◆ PROBLEM REQUIREMENTS:
Using the entries below, write out the line with "129 143 122", the line with "144 145 117", and every line in between, exactly as each is written.

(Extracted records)
####################

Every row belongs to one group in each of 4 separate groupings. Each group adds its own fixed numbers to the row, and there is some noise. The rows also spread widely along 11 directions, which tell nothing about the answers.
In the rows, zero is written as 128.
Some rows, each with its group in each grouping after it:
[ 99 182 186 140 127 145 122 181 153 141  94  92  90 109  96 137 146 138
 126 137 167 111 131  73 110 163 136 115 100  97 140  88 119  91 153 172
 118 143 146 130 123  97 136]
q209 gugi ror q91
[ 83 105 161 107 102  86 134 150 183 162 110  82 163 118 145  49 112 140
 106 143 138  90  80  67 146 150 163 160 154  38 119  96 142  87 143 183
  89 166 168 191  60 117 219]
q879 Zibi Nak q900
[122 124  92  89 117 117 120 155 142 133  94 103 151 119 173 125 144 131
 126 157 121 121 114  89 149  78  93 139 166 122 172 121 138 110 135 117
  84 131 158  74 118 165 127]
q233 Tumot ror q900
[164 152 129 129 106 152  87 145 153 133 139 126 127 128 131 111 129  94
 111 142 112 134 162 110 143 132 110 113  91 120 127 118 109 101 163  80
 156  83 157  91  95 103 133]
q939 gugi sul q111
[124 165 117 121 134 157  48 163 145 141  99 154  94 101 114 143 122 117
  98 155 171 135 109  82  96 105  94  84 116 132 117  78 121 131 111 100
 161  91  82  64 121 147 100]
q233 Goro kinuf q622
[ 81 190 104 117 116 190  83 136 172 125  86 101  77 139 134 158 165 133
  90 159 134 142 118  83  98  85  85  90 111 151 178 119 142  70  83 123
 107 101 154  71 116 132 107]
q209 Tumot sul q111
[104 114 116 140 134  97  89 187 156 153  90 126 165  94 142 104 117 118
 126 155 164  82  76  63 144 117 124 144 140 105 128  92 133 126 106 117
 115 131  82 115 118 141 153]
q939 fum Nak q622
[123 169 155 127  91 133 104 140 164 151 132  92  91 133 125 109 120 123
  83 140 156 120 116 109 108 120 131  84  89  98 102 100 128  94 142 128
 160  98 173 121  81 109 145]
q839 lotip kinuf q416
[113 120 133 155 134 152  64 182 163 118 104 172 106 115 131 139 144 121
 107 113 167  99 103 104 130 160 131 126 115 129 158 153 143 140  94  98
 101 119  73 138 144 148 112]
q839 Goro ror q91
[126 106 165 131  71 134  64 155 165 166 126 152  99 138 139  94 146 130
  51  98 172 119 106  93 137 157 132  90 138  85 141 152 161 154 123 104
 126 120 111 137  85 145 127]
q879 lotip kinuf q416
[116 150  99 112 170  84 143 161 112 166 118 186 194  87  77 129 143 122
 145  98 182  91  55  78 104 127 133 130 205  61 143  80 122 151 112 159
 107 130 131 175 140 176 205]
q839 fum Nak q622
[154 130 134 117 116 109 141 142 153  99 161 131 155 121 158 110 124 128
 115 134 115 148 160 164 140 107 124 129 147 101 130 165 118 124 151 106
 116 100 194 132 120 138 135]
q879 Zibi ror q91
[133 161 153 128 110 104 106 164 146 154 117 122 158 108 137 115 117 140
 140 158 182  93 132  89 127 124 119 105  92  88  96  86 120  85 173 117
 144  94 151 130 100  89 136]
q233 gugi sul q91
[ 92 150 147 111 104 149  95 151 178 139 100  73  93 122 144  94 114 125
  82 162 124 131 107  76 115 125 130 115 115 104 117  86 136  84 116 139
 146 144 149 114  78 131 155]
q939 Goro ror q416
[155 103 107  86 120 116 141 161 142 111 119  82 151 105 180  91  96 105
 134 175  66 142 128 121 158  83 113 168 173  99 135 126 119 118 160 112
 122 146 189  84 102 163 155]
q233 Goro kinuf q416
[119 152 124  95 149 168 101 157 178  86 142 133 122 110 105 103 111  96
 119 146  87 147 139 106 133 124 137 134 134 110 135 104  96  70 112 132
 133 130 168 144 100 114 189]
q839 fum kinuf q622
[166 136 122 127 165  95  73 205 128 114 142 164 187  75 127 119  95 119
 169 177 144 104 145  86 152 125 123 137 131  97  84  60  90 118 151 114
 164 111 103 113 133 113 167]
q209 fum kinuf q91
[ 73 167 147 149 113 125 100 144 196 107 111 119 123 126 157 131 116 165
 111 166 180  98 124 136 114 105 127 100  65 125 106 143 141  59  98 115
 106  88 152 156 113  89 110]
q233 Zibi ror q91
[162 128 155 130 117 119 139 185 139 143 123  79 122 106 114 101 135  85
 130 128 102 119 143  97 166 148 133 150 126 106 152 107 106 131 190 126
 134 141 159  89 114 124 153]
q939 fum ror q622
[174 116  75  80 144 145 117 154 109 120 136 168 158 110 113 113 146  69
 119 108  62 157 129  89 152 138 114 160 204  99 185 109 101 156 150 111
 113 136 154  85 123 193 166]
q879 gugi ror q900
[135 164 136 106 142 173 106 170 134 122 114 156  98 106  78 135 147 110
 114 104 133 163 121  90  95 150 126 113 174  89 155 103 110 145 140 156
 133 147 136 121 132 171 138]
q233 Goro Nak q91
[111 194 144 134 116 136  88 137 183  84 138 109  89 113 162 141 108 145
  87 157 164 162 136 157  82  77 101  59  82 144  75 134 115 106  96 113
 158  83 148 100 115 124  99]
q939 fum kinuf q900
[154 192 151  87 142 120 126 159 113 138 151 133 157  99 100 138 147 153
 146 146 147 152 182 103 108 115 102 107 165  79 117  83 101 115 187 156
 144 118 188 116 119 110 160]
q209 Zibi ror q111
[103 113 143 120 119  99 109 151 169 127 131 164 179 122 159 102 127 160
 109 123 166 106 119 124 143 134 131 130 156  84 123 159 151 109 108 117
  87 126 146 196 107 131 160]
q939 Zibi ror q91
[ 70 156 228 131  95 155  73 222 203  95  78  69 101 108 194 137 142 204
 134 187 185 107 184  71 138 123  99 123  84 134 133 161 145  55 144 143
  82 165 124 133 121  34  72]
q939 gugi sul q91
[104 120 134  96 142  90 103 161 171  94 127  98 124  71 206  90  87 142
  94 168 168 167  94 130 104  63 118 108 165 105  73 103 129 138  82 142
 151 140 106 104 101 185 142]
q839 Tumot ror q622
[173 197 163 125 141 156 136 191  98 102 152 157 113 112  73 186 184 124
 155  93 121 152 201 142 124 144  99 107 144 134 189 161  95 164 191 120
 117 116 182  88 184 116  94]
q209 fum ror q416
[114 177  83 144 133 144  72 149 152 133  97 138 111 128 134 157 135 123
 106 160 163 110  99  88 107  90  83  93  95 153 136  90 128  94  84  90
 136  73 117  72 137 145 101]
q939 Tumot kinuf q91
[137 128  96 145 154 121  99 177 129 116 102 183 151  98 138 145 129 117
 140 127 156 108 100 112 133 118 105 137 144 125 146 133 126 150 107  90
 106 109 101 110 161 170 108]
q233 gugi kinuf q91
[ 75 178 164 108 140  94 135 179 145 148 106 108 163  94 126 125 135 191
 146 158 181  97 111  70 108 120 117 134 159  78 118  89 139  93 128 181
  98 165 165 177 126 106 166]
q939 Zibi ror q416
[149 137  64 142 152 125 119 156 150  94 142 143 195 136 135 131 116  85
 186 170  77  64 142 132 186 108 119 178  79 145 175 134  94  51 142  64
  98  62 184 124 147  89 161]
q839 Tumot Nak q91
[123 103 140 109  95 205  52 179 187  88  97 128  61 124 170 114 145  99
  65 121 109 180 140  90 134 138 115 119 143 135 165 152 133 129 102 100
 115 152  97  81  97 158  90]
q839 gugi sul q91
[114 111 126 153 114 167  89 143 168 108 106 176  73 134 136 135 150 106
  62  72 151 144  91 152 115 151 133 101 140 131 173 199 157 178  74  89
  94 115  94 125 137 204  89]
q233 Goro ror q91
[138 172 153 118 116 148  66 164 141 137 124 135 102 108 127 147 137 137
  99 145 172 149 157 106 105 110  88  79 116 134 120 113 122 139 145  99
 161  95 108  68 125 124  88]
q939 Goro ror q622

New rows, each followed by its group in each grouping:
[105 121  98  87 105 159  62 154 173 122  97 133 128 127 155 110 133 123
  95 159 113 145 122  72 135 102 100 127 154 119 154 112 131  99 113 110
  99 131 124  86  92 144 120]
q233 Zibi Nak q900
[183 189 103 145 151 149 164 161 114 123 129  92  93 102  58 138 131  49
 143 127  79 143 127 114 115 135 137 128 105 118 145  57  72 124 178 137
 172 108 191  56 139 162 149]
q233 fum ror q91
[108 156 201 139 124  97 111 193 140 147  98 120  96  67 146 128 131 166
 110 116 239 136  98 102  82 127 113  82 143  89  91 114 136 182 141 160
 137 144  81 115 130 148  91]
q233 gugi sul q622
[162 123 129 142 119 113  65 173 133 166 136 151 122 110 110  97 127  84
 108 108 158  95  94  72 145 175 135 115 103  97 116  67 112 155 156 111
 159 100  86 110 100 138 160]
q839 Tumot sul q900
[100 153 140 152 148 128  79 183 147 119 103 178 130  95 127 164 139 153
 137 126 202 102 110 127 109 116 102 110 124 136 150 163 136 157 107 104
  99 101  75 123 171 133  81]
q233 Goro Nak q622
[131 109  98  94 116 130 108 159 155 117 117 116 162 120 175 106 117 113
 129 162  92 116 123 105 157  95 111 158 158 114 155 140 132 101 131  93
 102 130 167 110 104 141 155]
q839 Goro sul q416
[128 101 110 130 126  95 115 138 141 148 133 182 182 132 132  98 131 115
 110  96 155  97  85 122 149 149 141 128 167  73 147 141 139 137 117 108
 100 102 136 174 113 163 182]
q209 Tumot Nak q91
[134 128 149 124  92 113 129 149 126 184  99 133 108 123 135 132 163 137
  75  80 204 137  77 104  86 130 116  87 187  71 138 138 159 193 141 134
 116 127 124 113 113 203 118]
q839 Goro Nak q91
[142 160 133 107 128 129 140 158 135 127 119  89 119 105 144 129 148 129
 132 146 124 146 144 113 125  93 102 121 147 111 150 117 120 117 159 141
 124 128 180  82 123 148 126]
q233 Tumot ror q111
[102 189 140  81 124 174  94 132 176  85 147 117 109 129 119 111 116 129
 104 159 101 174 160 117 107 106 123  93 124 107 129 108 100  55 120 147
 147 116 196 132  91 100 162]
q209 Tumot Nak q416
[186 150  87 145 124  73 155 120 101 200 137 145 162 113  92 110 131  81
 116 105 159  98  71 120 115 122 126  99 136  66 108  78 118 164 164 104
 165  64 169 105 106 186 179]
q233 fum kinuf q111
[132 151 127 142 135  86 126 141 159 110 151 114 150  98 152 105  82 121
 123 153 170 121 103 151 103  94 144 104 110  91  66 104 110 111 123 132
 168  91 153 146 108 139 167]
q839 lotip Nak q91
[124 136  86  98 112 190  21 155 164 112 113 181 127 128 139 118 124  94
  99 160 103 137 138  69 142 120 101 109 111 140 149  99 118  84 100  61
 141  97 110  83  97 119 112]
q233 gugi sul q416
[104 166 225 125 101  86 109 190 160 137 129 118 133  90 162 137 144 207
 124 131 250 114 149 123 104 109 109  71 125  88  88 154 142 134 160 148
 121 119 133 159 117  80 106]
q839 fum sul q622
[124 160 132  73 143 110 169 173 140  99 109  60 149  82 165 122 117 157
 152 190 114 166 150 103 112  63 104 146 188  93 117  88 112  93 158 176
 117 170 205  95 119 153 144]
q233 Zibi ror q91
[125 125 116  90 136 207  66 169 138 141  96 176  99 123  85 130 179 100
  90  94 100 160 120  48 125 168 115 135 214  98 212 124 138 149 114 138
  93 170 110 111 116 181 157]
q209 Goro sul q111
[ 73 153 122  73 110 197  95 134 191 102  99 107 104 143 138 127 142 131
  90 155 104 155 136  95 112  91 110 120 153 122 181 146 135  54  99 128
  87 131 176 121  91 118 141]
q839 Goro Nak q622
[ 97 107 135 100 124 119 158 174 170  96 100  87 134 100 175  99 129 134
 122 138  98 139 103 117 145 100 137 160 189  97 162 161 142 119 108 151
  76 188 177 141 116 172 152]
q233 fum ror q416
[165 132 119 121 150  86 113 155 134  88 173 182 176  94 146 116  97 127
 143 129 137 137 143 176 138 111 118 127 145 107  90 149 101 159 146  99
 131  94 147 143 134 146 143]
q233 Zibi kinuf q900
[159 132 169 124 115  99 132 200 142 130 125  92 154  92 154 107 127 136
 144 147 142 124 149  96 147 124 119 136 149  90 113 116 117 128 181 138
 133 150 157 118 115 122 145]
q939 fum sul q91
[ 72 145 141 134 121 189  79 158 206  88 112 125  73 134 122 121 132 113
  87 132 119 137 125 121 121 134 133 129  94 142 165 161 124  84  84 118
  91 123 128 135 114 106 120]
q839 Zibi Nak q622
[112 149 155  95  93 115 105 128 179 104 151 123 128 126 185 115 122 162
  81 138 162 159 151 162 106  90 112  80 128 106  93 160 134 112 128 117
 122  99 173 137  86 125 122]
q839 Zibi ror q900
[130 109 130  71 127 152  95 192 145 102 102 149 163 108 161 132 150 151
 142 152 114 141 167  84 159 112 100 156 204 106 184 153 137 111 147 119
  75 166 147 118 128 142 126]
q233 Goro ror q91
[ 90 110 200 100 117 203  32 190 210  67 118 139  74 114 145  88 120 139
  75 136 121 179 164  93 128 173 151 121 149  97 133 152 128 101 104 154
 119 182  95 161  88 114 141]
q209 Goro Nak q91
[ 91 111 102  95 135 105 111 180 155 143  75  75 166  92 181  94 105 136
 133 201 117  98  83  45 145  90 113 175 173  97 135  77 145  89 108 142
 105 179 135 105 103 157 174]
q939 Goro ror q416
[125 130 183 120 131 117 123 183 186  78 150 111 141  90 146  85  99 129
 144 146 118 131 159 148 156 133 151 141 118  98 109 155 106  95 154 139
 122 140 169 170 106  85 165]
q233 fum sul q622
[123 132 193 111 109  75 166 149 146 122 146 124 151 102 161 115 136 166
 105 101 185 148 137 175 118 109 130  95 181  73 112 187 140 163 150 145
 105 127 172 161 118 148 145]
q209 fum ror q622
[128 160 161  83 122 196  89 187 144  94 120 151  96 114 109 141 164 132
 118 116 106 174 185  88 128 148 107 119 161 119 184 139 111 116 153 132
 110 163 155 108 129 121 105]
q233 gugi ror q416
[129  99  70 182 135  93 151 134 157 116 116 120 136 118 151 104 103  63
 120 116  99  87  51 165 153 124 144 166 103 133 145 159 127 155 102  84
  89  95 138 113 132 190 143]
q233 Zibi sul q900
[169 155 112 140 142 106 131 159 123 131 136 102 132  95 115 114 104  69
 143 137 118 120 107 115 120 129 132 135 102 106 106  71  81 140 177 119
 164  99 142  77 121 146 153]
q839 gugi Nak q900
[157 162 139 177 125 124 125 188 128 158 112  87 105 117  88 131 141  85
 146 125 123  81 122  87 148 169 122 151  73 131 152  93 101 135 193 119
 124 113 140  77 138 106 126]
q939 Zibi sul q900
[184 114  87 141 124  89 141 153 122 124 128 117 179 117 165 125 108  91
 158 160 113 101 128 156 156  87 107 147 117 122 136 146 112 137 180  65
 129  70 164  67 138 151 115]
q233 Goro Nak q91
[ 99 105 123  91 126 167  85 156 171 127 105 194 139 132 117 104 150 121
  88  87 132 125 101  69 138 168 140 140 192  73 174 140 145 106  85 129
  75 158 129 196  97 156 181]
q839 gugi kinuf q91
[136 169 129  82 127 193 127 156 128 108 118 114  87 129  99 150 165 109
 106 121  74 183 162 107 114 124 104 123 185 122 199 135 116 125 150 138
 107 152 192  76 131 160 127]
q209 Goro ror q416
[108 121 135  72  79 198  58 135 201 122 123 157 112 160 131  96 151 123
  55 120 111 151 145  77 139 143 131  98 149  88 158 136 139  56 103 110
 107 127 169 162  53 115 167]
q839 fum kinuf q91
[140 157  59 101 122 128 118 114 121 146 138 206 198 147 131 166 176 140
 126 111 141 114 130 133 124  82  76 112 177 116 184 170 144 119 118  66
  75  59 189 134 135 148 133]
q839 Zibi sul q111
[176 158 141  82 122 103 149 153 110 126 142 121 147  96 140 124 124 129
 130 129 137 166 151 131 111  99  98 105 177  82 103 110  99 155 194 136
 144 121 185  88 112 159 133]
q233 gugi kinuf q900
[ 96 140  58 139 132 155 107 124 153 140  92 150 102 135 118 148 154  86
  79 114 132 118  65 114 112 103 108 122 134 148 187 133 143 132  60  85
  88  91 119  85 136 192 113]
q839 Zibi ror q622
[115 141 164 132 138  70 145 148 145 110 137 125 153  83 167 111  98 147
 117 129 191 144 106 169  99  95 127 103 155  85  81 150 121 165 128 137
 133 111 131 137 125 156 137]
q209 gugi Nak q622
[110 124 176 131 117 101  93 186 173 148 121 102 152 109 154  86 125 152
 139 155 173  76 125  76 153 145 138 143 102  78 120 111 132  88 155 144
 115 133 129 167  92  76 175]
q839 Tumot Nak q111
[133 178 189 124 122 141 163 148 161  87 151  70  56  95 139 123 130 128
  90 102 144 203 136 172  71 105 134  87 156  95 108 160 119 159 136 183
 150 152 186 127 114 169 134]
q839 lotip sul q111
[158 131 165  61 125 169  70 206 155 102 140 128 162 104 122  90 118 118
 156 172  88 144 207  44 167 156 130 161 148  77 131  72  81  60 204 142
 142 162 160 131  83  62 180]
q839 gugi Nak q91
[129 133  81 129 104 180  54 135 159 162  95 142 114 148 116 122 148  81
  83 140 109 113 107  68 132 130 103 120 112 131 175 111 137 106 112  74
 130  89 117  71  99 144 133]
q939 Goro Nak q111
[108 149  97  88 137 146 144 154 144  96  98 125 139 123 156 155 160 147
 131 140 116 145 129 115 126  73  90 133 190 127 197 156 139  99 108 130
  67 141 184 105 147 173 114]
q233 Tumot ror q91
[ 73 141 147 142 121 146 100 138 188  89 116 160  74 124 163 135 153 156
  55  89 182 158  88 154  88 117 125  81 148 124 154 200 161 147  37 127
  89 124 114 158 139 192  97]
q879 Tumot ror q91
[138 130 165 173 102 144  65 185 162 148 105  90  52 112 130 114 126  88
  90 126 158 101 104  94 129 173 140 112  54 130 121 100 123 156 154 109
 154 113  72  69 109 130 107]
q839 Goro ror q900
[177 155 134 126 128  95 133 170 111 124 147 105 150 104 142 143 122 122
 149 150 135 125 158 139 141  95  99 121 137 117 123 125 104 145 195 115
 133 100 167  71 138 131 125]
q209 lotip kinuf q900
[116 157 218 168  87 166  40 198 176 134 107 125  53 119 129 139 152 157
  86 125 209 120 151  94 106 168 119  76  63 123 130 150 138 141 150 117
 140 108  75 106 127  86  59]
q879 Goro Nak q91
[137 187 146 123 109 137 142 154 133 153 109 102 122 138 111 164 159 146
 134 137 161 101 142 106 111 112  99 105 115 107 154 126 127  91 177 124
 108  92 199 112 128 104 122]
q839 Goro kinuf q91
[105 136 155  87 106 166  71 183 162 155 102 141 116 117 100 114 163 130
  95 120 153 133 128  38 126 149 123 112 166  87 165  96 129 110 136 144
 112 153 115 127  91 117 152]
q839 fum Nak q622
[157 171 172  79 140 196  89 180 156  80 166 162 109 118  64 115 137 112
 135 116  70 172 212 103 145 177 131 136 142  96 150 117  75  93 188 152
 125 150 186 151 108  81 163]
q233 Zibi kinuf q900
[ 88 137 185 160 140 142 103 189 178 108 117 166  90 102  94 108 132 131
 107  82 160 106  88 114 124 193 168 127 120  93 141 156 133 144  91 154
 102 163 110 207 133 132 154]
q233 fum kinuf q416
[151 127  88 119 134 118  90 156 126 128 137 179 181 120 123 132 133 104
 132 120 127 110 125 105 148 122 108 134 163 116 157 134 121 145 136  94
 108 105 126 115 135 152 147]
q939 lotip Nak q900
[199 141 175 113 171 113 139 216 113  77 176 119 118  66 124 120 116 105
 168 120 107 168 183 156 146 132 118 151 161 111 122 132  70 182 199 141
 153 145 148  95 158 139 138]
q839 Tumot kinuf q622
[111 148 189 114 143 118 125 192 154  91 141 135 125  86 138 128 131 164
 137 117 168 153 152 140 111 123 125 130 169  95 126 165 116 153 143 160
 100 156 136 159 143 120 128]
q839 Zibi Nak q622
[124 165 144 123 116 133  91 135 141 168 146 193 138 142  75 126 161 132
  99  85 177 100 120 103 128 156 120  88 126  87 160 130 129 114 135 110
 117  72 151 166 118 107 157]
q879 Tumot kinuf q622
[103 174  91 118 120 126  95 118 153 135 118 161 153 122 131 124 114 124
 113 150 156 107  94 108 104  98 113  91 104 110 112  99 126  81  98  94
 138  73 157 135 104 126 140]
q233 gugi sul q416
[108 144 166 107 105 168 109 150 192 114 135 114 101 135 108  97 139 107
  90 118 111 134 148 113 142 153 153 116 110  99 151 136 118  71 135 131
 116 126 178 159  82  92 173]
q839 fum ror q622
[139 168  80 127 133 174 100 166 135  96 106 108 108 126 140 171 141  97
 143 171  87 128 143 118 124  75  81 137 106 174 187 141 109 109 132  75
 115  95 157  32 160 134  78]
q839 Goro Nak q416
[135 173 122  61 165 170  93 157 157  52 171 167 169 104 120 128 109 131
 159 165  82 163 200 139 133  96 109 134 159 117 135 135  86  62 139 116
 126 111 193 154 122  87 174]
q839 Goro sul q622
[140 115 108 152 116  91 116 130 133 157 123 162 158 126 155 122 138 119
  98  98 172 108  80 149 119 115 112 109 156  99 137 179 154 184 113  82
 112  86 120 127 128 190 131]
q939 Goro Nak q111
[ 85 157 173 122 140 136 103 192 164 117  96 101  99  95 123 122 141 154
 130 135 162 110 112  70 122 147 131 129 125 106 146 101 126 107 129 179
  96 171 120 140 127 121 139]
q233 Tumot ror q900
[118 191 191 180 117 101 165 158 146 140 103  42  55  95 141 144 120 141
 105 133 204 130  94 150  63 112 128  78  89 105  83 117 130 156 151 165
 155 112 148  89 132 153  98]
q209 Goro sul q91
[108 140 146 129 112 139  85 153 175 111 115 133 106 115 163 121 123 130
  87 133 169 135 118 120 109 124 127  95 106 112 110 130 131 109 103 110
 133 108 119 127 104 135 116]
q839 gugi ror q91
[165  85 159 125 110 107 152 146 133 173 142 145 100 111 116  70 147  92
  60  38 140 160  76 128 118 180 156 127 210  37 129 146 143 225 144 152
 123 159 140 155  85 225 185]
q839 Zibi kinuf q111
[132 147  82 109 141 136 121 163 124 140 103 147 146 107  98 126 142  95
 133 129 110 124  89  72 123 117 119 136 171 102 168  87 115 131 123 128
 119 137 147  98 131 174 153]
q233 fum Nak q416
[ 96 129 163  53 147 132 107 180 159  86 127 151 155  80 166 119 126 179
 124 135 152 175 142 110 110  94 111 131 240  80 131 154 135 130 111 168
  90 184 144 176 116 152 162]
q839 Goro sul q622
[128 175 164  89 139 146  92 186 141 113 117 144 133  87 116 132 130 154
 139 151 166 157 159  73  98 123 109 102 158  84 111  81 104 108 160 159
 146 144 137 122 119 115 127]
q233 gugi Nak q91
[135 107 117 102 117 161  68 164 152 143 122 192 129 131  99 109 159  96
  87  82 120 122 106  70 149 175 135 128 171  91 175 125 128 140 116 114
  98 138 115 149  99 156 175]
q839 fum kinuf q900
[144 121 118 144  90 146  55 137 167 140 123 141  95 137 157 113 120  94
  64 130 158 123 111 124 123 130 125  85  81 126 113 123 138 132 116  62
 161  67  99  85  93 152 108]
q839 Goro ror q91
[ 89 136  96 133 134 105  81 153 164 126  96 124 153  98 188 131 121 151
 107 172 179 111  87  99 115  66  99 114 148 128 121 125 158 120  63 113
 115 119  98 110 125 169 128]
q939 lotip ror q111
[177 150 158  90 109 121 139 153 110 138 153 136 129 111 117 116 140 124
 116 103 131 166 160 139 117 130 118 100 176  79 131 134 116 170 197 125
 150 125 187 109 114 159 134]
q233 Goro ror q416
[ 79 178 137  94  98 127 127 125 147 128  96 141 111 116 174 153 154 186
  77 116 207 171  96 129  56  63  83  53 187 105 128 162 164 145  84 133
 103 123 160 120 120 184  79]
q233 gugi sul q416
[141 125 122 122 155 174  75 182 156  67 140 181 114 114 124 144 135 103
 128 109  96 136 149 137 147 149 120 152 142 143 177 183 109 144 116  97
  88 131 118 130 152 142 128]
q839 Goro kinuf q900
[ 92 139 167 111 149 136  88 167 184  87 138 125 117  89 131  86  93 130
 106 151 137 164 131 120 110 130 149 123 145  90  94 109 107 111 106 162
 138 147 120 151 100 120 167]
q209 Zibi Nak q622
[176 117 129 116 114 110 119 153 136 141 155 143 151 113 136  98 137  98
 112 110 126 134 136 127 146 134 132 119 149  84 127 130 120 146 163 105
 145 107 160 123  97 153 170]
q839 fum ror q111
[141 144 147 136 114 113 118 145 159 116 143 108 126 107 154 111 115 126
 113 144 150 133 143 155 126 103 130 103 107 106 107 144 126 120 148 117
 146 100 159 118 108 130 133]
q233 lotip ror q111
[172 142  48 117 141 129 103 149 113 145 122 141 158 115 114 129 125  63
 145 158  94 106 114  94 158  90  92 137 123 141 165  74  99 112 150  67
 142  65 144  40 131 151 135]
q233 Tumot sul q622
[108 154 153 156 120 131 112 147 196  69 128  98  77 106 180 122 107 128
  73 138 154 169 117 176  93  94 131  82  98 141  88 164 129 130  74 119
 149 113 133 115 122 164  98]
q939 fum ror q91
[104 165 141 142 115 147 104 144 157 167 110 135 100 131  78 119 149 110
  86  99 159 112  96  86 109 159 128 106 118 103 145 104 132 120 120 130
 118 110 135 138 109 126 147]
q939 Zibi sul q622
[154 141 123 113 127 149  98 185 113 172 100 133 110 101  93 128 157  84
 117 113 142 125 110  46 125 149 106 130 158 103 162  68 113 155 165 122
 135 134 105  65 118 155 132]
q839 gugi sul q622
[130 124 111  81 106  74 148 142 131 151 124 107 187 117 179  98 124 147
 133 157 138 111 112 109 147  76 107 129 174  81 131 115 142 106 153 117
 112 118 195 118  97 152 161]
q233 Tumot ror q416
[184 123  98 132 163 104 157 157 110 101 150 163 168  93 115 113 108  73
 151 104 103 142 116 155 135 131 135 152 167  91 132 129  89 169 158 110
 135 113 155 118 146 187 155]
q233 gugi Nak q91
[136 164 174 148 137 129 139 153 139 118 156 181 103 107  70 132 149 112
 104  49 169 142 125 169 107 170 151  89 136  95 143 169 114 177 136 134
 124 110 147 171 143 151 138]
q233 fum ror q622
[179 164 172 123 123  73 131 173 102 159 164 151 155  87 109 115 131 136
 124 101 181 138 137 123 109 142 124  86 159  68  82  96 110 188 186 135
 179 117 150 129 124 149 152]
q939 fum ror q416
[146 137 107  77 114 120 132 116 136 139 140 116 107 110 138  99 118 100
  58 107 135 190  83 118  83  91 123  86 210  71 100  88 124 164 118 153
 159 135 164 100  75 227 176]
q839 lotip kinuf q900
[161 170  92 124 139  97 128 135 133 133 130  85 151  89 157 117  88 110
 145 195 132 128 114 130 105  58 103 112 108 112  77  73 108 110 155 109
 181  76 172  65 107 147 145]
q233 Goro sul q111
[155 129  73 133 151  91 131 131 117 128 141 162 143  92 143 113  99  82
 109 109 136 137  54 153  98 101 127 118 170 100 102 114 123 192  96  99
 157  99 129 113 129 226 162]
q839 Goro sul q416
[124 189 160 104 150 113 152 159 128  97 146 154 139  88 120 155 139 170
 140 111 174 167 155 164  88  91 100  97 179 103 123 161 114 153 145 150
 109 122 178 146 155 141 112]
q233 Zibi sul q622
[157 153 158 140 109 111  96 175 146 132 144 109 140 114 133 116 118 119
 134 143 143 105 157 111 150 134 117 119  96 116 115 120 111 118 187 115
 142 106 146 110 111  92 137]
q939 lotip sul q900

####################

◆ RESPONSE TO THIS EXERCISE:
[116 150  99 112 170  84 143 161 112 166 118 186 194  87  77 129 143 122
 145  98 182  91  55  78 104 127 133 130 205  61 143  80 122 151 112 159
 107 130 131 175 140 176 205]
q839 fum Nak q622
[154 130 134 117 116 109 141 142 153  99 161 131 155 121 158 110 124 128
 115 134 115 148 160 164 140 107 124 129 147 101 130 165 118 124 151 106
 116 100 194 132 120 138 135]
q879 Zibi ror q91
[133 161 153 128 110 104 106 164 146 154 117 122 158 108 137 115 117 140
 140 158 182  93 132  89 127 124 119 105  92  88  96  86 120  85 173 117
 144  94 151 130 100  89 136]
q233 gugi sul q91
[ 92 150 147 111 104 149  95 151 178 139 100  73  93 122 144  94 114 125
  82 162 124 131 107  76 115 125 130 115 115 104 117  86 136  84 116 139
 146 144 149 114  78 131 155]
q939 Goro ror q416
[155 103 107  86 120 116 141 161 142 111 119  82 151 105 180  91  96 105
 134 175  66 142 128 121 158  83 113 168 173  99 135 126 119 118 160 112
 122 146 189  84 102 163 155]
q233 Goro kinuf q416
[119 152 124  95 149 168 101 157 178  86 142 133 122 110 105 103 111  96
 119 146  87 147 139 106 133 124 137 134 134 110 135 104  96  70 112 132
 133 130 168 144 100 114 189]
q839 fum kinuf q622
[166 136 122 127 165  95  73 205 128 114 142 164 187  75 127 119  95 119
 169 177 144 104 145  86 152 125 123 137 131  97  84  60  90 118 151 114
 164 111 103 113 133 113 167]
q209 fum kinuf q91
[ 73 167 147 149 113 125 100 144 196 107 111 119 123 126 157 131 116 165
 111 166 180  98 124 136 114 105 127 100  65 125 106 143 141  59  98 115
 106  88 152 156 113  89 110]
q233 Zibi ror q91
[162 128 155 130 117 119 139 185 139 143 123  79 122 106 114 101 135  85
 130 128 102 119 143  97 166 148 133 150 126 106 152 107 106 131 190 126
 134 141 159  89 114 124 153]
q939 fum ror q622
[174 116  75  80 144 145 117 154 109 120 136 168 158 110 113 113 146  69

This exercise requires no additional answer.